Start of Given data

Rows are points. Each copy is the shape, with its points in the same order, turned, moved and blurred by noise. Say if it was mirrored as well.
(in the rows, 128 means zero)

Shape, 9 rows:
[[ 79 181 154]
 [141 133  90]
 [115 156 161]
 [115 112 100]
 [173 131 102]
 [ 93 131 101]
 [ 86 158  89]
 [121 102 121]
 [158 114 188]]
Copy 1, 9 rows:
[[ 78 136 149]
 [176 122 136]
 [106 138 128]
 [160  90 132]
 [193 132 112]
 [139  89 152]
 [139 106 182]
 [149  87 105]
 [123 139  57]]
Copy 1 is: mirrored
Copy 2:
[[113  95  80]
 [156 181 112]
 [145 103 106]
 [129 169 136]
 [192 175 124]
 [111 162 118]
 [108 165  85]
 [138 155 152]
 [185  96 160]]
Copy 2 is: mirrored
Copy 3:
[[ 71 158 140]
 [139 103  86]
 [115 149 146]
 [124  83 113]
 [170 115  89]
 [ 96  94 111]
 [ 78 107  92]
 [136  87 133]
 [173 141 173]]
Copy 3 is: only turned
Copy 4, 9 rows:
[[120  70 113]
 [132 163  88]
 [150  97 132]
 [111 162 118]
 [166 175 101]
 [ 92 147 126]
 [ 89 121  81]
 [119 154 142]
 [189 123 175]]
Copy 4 is: mirrored

Shape, 10 rows:
[[133  97 102 123 105  77]
 [129 119  83 111 171  85]
 [145 108 156 114 131 123]
 [104 167 154 133  67 178]
 [ 71 144 185 145  95 149]
 [103  87  85  75 141 125]
 [102 148 107  64 125 112]
 [118 136 142 163  99 157]
 [133 104 117 111 156 112]
 [ 82 138 175 157 103 169]]
Copy 1 (10 x 6):
[[111  68 150 131  96  98]
 [ 78 101 124 110 132  70]
 [113 111 170  98 128 142]
 [179 166 128 129  82 173]
 [126 174 157 153  83 181]
 [ 73  88  98  84  91 119]
 [103 134 121  80  70  95]
 [153 135 132 149 120 161]
 [ 89 102 138 102 131 115]
 [133 167 142 154 105 190]]
Copy 1 is: only turned
Copy 2, 10 rows:
[[154  99 114 123 110  59]
 [183 124  97 149 146  96]
 [146 128 168 112 120 109]
 [ 62 147 122  81  80 138]
 [ 58 167 156 123  99 107]
 [179 111 117 171  90 123]
 [165 169  92 128  91 111]
 [ 71 117 136  94 119 119]
 [160 115 134 141 144 110]
 [ 54 160 154 114 111 140]]
Copy 2 is: mirrored
Copy 3, 10 rows:
[[124 128  88  88 104 128]
 [ 76  95 110 100 149 106]
 [151 106 141 121 109 123]
 [148 169 155 179  65 163]
 [160 145 175 155 104 193]
 [ 70  80 112 106  90 145]
 [ 75 120 159 111  85 119]
 [154 147 132 174 107 158]
 [113  88 120 105 134 129]
 [156 141 162 170 105 190]]
Copy 3 is: mirrored
Copy 4, 10 rows:
[[139  96 110  85 130 102]
 [126 120 100  93 194 124]
 [143 125 160 130 135 129]
 [ 95 183 145 130  56 153]
 [ 67 142 152 165  74 139]
 [119 155 118 107 171  69]
 [ 85 160 145  78 156 105]
 [120 151 117 144  83 153]
 [134 129 126 124 168 118]
 [ 86 155 135 179  78 143]]
Copy 4 is: mirrored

End of Given data

## What to work on
Only lines of the data holding the word "turned" go in the answer. Please copy each of them.

## Solution below
Rows are points. Each copy is the shape, with its points in the same order, turned, moved and blurred by noise. Say if it was mirrored as well.
Copy 3 is: only turned
Copy 1 is: only turned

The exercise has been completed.